### Records from a data collection
Every row gives one point. Examples show where two turns around zero, p and q, send a point. Write where each new point lands after one turn and then the other. Backwards means that the second turn is done in reverse. Each puzzle has new turns, and all numbers are rounded.

Turn p:
[55 17] -> [27 51]
[ -1 -26] -> [ 18 -19]
[ 5 23] -> [-13  20]
[-60 -14] -> [-32 -52]
Turn q:
[39  8] -> [19 35]
[14 24] -> [-10  26]
[-53 -33] -> [ -8 -62]
Where do these land?
q, then p: [-32  31] -> [-28 -35]
q, then p: [30 45] -> [-48  25]
q, then p backwards: [ -4 -55] -> [  1 -55]
q, then p: [  6 -21] -> [20  8]

Turn p:
[35 17 51] -> [ 38  46 -25]
[ -1  -9 -45] -> [-20 -41  -6]
[-29 -41 -40] -> [-14 -52  35]
[-5 33 34] -> [-4 47 -5]
Turn q:
[-26  61   4] -> [-14  62  18]
[ 20 -22 -33] -> [ -8 -23 -37]
[-36  46  -9] -> [-31  48  15]
[-18 -63  50] -> [ 17 -62  52]
[36 -6 -9] -> [ 21  -8 -30]
[ 23 -16  -3] -> [ 15 -17 -17]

### Work required
Copy out each line carrying the string "then" from the data.

### Solution to the exercise
Every row gives one point. Examples show where two turns around zero, p and q, send a point. Write where each new point lands after one turn and then the other. Backwards means that the second turn is done in reverse. Each puzzle has new turns, and all numbers are rounded.
q, then p: [-32  31] -> [-28 -35]
q, then p: [30 45] -> [-48  25]
q, then p backwards: [ -4 -55] -> [  1 -55]
q, then p: [  6 -21] -> [20  8]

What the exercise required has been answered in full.